Dataset records:
Below are the code and all the weights of a small trained network. Each question names an input and a target symbol and asks about switching units off, where a switched-off unit gives its printed mean instead of its output.

import numpy as np


def w(rows, s, z=0):
    codes = np.array(rows[::2]) - 128.0
    scale = np.full(codes.shape[1], s)
    scale[-1] = z or s
    return codes * scale


def norm(h):
    return h / np.sqrt((h * h).mean(-1, keepdims=True) + 1e-5)


def f(y):
    return np.maximum(y, 0)


def softmax(a):
    e = np.exp(a - a.max(-1, keepdims=True))
    return e / e.sum(-1, keepdims=True)


def log_softmax(a):
    a = a - a.max(-1, keepdims=True)
    return a - np.log(np.exp(a).sum(-1, keepdims=True))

Activity: Retype, exactly as written, each line from the one that has "return codes * scale" to the bottom of the entries above, and include both of those lines.

Reply to the exercise:
    return codes * scale


def norm(h):
    return h / np.sqrt((h * h).mean(-1, keepdims=True) + 1e-5)


def f(y):
    return np.maximum(y, 0)


def softmax(a):
    e = np.exp(a - a.max(-1, keepdims=True))
    return e / e.sum(-1, keepdims=True)


def log_softmax(a):
    a = a - a.max(-1, keepdims=True)
    return a - np.log(np.exp(a).sum(-1, keepdims=True))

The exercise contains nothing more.